Each row has a name. Each question is about the rows just above it.

Columns, left to right: W S N E L K
Fik: [ 11.1  23.4   8.0  -7.6 -88.0 -70.8]
fafe: [-40.4  -3.3 -43.7 -24.6 -94.1 -30.1]
Timi: [ 65.7  47.0 -23.4 -43.6  -9.3 -47.1]
muba: [-57.6  21.2  -0.1  81.2  22.7   5.7]
Sodoz: [ 42.3  40.9 -71.1 -32.9 -13.2 -21.1]
Tuda: [-12.3 -46.2 -32.6  34.5  10.7 -67.4]
[-43.7 -23.4  -0.1] is in which column, read top down? : N
Which column holds [-70.8 -30.1] top down? : K

Columns, left to right: G Q T X
lufon: [ 16.5  77.8  10.7 -20.7]
buno: [-23.5 -24.9 -35.6 -18.5]
beru: [-10.6  46.7 -56.8 -33.0]
[-23.5 -10.6] is in which column, read top down? : G
Which column holds [-24.9  46.7] top down? : Q
Which column holds this, read top down? [-20.7 -18.5] : X

Columns, left to right: Y J U R A
pib: [ -6.1  -3.2 -13.7 -23.6 -75.4]
vuf: [-17.4  -5.5  -4.6 -90.9 -36.4]
ripin: [  1.4  -7.0   2.1 -93.4 -11.6]
kolur: [-16.4  -3.6 -11.9 -30.5 -66.0]
suliz: [-18.2  -3.2 -13.7 -23.6 -75.4]
Which column holds [-3.2 -5.5] top down? : J
Which column holds this, read top down? [-11.6 -66.0 -75.4] : A
Which column holds [-90.9 -93.4 -30.5] top down? : R
Which column holds [  2.1 -11.9] top down? : U
[-7.0 -3.6 -3.2] is in which column, read top down? : J

Columns, left to right: H C D P
gobuk: [19.1 -8.6 27.7 21.9]
Guge: [19.1 -8.6 27.7 21.0]
famo: [-29.7  -7.9 -34.2 -23.0]
gukir: [19.1 -8.6 27.7 13.0]
Which column holds this, read top down? [ 27.7 -34.2  27.7] : D
Which column holds [-8.6 -7.9] top down? : C

Columns, left to right: Z M F V
fer: [-0.3 -0.1  0.0 -1.1]
kinu: [  5.1 -71.3  -2.4  -9.0]
pese: [-11.9  -5.7   0.2 -24.3]
Which column holds [-1.1 -9.0] top down? : V
Which column holds [ 0.0 -2.4] top down? : F
Which column holds [-2.4  0.2] top down? : F
Which column holds this, read top down? [-0.3  5.1] : Z

Columns, left to right: zag rupo gimen tugi mog dapur
faf: [ 55.7  25.7 -15.2 -11.2 -28.0  -2.5]
Tuf: [ 84.2  13.9 -11.1 -22.6 -46.3 -28.7]
dob: [ 80.8  16.6 -28.6 -33.6  -0.8  -8.6]
Which column holds [25.7 13.9] top down? : rupo
Which column holds this, read top down? [-28.0 -46.3] : mog
[-11.2 -22.6] is in which column, read top down? : tugi
[55.7 84.2] is in which column, read top down? : zag
[13.9 16.6] is in which column, read top down? : rupo

Columns, left to right: vazod bube bedi nem rim Nupi vimem
miden: [  5.0  52.3  -8.7  -5.6  64.8 -33.1  51.5]
bina: [ 92.7  21.5 -63.1 -40.0  22.3  22.1   3.2]
tadum: [ 29.1 -24.9  25.1  12.9  95.7 -12.8 -12.4]
sogu: [-18.7 -31.7  35.8 -30.6  52.4  19.2  34.9]
Which column holds [ 92.7  29.1 -18.7] top down? : vazod
Which column holds [ -8.7 -63.1  25.1] top down? : bedi
Which column holds this, read top down? [64.8 22.3] : rim
Which column holds this, read top down? [ 22.1 -12.8] : Nupi

Columns, left to right: sim nelo varam Gor Voli desan lobik Dib maro
keziz: [-19.7 -18.4 -26.2  -5.3 -10.2  -9.2  16.8  10.1 -13.0]
Rez: [  5.3   7.5   6.3  -1.4 -19.4  21.6  -1.2  10.4 -18.0]
bar: [-19.3  17.0 -37.1  16.4 -52.3  -0.8  -3.8  -9.5  -5.9]
Fose: [ 14.6  28.9 -35.5   0.2   7.7 -89.5  40.7   1.7   0.2]
Which column holds [-10.2 -19.4] top down? : Voli
Which column holds [-18.4   7.5  17.0] top down? : nelo
Which column holds [-26.2   6.3] top down? : varam
[-1.4 16.4] is in which column, read top down? : Gor
[-19.4 -52.3] is in which column, read top down? : Voli
Which column holds [-18.0  -5.9   0.2] top down? : maro

Columns, left to right: Vonil Pulip pifu zoto Vafi vegop
bosu: [-17.9 -70.0  24.8 -22.8  -1.5 -32.1]
Fal: [  0.2 -77.1  18.6 -26.1 -23.2 -10.0]
lofof: [-56.6   0.6 -21.4   9.7  20.1 -18.6]
Ver: [ 33.5 -27.1 -24.4 -27.1 -13.2  26.1]
Fuza: [ 19.9 -35.5 -29.3 -41.7  -7.6  44.3]
lufup: [32.5 60.0 -9.0 16.7 17.0  9.8]
kon: [ 20.0  57.9   2.8  34.0   3.8 -14.5]
dum: [-20.7 -85.0  19.6 -54.8   9.2 -21.4]
Gud: [-79.5   6.8 -50.3  39.2   5.9  14.8]
Mugo: [ 58.4  17.6 -17.7   0.1 -18.7   0.4]
rog: [ 16.4 -82.8  38.0 -48.8  26.1 -36.9]
Which column holds [-27.1 -41.7  16.7] top down? : zoto
Which column holds this, read top down? [-27.1 -41.7  16.7  34.0 -54.8  39.2] : zoto
Which column holds this, read top down? [-27.1 -41.7  16.7  34.0] : zoto
[3.8 9.2] is in which column, read top down? : Vafi
[ 32.5  20.0 -20.7 -79.5  58.4  16.4] is in which column, read top down? : Vonil
Which column holds this, read top down? [-17.9   0.2 -56.6  33.5  19.9  32.5  20.0 -20.7 -79.5] : Vonil
Which column holds [ 18.6 -21.4] top down? : pifu

Columns, left to right: ranim zagap subek pinu
ligup: [1.2 0.3 0.5 0.0]
bome: [ -9.9 -18.5 -45.3 -48.3]
beti: [-8.8 82.8 56.3 67.1]
Pon: [ 91.0  71.5  -2.5 -10.2]
fota: [-16.4 -17.7  40.9  10.4]
loked: [-29.9 -15.4  29.9  24.1]
vus: [-5.2 -9.6 36.1 20.0]
bolu: [ 1.8 89.0 53.0 49.7]
bageg: [-25.4 -20.0  36.4  20.3]
Gup: [ 1.8 89.0 53.0 57.2]
foze: [  6.4  -9.2 -44.3 -49.1]
laput: [-11.6 -25.6  77.6  38.0]
[40.9 29.9] is in which column, read top down? : subek
Which column holds [-25.4   1.8] top down? : ranim
[-29.9  -5.2   1.8] is in which column, read top down? : ranim
[ 1.2 -9.9 -8.8 91.0] is in which column, read top down? : ranim
[ 82.8  71.5 -17.7 -15.4  -9.6  89.0 -20.0  89.0  -9.2 -25.6] is in which column, read top down? : zagap

Columns, left to right: Lubol bipa tinu koz tar tidiz sirog kozi Rikef kud
tevo: [-59.3  27.6  41.5 -54.4  -6.8  58.0 -30.2 -38.0  54.2   1.8]
doved: [  8.1 -54.1  -0.3  53.8  -8.1 -53.3  14.7  50.9 -22.2 -47.5]
Magos: [ 36.6  66.0  14.2 -25.4 -45.1 -27.0  13.3  42.7  37.2   1.3]
vuvo: [ 17.9 -57.4 -29.1  49.6  40.2 -41.8 -48.3  30.9  54.2 -20.2]
tiru: [ 21.5  -5.1 -30.4 -39.9 -27.1  -0.9  26.3  40.3  32.4   8.2]
Fid: [ 11.2  56.4  -2.1 -57.4  -8.4  56.0  19.0 -53.5 -26.9  47.7]
fisa: [ 26.0 -56.4  28.9  27.5 -57.4  28.0  30.1 -55.8  25.0  32.4]
rakir: [ 36.6  41.9  14.2 -25.4 -45.1 -27.0  13.3  42.7  37.2   1.3]
voga: [ 27.4 -89.6  22.9  77.3 -65.2 -41.9  87.8  -8.7 -84.5  53.6]
Which column holds [ 53.8 -25.4  49.6 -39.9 -57.4] top down? : koz
Which column holds this, read top down? [-2.1 28.9 14.2] : tinu
[-53.5 -55.8  42.7  -8.7] is in which column, read top down? : kozi
Which column holds [-38.0  50.9] top down? : kozi
Which column holds [26.3 19.0] top down? : sirog
Which column holds [ -8.4 -57.4] top down? : tar
Which column holds this, read top down? [ 32.4 -26.9  25.0] : Rikef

________________________

### Work to be completed
Transcribe exactly the lines from the one containing "Which column holds [-38.0" through the end of the records, both included, and nothing else.

### Exercise answer
Which column holds [-38.0  50.9] top down? : kozi
Which column holds [26.3 19.0] top down? : sirog
Which column holds [ -8.4 -57.4] top down? : tar
Which column holds this, read top down? [ 32.4 -26.9  25.0] : Rikef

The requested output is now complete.